▸ **WORK INSTRUCTIONS**:
Please repeat the lines below exactly. Begin with the line containing "[104 163 129" and go on through the line containing "[103 121 102".

▸ **DATA FOR REVIEW**:
• • • • •

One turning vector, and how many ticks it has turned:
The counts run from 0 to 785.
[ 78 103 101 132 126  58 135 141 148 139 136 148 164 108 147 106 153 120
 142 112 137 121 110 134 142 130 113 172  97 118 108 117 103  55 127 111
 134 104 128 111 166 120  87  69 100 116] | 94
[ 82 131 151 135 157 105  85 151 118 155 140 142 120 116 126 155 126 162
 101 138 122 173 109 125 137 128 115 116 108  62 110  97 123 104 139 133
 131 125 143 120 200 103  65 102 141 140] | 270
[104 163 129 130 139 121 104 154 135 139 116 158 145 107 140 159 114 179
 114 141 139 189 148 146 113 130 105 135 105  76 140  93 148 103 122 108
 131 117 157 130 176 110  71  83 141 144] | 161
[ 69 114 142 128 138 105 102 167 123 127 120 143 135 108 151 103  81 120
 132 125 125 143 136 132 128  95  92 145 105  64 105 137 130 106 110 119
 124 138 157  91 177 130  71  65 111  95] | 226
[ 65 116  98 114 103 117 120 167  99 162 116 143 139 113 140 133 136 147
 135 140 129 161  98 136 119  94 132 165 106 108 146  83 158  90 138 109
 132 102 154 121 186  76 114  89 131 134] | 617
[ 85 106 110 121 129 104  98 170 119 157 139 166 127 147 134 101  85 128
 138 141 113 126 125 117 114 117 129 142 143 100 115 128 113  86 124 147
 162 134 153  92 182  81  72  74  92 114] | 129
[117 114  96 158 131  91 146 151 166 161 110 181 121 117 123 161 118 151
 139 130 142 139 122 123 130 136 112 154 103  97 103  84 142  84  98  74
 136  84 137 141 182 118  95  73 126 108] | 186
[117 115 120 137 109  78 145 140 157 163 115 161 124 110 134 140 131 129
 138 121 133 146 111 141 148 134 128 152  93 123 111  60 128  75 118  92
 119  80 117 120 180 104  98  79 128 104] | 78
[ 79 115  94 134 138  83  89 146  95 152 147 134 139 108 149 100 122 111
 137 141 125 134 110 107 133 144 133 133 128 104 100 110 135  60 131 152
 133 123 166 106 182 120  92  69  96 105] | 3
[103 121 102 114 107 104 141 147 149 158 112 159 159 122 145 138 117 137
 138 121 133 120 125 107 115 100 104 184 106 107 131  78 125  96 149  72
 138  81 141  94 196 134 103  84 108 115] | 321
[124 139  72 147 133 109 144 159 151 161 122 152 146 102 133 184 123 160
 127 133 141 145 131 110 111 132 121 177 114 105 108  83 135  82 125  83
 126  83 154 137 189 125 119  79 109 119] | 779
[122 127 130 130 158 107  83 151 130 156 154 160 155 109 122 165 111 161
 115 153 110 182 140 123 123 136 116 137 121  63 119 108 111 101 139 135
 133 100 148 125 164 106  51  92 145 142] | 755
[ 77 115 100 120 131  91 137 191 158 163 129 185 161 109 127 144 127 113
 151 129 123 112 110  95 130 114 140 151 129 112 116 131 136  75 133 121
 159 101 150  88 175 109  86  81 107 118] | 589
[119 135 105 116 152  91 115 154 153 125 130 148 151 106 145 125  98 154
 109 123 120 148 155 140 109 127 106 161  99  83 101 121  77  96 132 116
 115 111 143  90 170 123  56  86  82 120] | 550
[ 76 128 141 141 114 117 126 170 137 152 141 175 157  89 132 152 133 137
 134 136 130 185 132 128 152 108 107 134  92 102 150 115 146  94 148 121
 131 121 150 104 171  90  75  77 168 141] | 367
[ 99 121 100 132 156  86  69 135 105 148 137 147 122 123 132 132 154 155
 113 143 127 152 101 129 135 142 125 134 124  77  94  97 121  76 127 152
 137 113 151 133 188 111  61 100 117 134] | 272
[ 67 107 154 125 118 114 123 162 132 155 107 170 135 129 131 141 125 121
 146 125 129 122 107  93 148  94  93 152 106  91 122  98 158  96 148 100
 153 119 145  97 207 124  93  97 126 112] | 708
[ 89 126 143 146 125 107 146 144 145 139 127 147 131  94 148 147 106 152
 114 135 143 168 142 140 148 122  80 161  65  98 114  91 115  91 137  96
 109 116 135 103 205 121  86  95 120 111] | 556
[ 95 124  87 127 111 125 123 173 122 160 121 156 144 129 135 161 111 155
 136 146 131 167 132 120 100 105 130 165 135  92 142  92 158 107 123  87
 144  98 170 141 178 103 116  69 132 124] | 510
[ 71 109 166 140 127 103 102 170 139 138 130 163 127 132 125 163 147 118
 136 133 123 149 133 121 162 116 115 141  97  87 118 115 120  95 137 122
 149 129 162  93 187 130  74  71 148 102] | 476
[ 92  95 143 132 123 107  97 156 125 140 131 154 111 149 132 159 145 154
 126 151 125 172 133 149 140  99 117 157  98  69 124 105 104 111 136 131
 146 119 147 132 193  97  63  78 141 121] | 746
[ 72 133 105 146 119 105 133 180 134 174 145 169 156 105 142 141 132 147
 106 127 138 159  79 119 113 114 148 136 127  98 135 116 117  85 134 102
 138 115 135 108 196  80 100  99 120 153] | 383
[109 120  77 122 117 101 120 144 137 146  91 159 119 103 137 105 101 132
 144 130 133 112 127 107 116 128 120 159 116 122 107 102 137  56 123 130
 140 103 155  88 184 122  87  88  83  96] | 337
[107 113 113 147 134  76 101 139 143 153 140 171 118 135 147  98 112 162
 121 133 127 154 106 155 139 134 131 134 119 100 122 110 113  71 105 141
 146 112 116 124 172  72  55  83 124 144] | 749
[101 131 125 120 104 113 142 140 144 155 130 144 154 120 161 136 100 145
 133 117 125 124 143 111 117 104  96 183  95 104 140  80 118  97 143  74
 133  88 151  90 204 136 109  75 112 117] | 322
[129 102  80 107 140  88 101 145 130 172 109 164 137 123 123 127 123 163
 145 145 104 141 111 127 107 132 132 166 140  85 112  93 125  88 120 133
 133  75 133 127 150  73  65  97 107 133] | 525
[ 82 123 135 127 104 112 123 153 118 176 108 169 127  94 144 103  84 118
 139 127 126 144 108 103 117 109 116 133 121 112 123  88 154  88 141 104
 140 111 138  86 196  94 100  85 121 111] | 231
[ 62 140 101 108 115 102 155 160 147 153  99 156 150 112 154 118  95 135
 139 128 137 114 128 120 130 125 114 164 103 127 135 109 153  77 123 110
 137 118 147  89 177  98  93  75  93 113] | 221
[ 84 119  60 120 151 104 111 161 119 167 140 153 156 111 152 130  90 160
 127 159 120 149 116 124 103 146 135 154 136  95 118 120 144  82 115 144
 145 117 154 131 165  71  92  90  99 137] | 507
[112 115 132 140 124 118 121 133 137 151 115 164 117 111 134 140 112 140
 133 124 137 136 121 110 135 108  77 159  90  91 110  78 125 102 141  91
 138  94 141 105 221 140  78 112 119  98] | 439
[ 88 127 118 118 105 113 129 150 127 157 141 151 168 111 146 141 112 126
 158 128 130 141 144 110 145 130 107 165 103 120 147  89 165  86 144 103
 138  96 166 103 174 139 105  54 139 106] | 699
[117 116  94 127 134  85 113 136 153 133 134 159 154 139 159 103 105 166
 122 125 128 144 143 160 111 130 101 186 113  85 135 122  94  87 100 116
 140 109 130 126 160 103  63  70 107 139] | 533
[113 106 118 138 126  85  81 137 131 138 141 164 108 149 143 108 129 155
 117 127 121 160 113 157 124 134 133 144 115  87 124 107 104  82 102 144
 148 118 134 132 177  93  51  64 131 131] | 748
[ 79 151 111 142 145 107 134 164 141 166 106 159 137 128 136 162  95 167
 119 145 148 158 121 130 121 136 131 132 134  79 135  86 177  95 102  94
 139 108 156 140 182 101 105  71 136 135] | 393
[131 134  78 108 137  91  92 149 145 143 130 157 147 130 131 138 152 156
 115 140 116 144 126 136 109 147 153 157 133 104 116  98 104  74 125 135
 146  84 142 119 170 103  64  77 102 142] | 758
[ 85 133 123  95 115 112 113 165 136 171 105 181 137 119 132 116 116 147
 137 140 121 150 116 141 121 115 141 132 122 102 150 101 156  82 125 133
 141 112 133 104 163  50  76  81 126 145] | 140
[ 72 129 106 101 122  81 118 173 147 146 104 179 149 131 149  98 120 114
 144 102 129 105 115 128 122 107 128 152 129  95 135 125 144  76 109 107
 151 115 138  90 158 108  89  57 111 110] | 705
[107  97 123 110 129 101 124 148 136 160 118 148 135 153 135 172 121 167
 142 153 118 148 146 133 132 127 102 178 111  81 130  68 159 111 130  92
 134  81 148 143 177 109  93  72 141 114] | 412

• • • • •

▸ **ANSWER TO THE PROBLEM**:
[104 163 129 130 139 121 104 154 135 139 116 158 145 107 140 159 114 179
 114 141 139 189 148 146 113 130 105 135 105  76 140  93 148 103 122 108
 131 117 157 130 176 110  71  83 141 144] | 161
[ 69 114 142 128 138 105 102 167 123 127 120 143 135 108 151 103  81 120
 132 125 125 143 136 132 128  95  92 145 105  64 105 137 130 106 110 119
 124 138 157  91 177 130  71  65 111  95] | 226
[ 65 116  98 114 103 117 120 167  99 162 116 143 139 113 140 133 136 147
 135 140 129 161  98 136 119  94 132 165 106 108 146  83 158  90 138 109
 132 102 154 121 186  76 114  89 131 134] | 617
[ 85 106 110 121 129 104  98 170 119 157 139 166 127 147 134 101  85 128
 138 141 113 126 125 117 114 117 129 142 143 100 115 128 113  86 124 147
 162 134 153  92 182  81  72  74  92 114] | 129
[117 114  96 158 131  91 146 151 166 161 110 181 121 117 123 161 118 151
 139 130 142 139 122 123 130 136 112 154 103  97 103  84 142  84  98  74
 136  84 137 141 182 118  95  73 126 108] | 186
[117 115 120 137 109  78 145 140 157 163 115 161 124 110 134 140 131 129
 138 121 133 146 111 141 148 134 128 152  93 123 111  60 128  75 118  92
 119  80 117 120 180 104  98  79 128 104] | 78
[ 79 115  94 134 138  83  89 146  95 152 147 134 139 108 149 100 122 111
 137 141 125 134 110 107 133 144 133 133 128 104 100 110 135  60 131 152
 133 123 166 106 182 120  92  69  96 105] | 3
[103 121 102 114 107 104 141 147 149 158 112 159 159 122 145 138 117 137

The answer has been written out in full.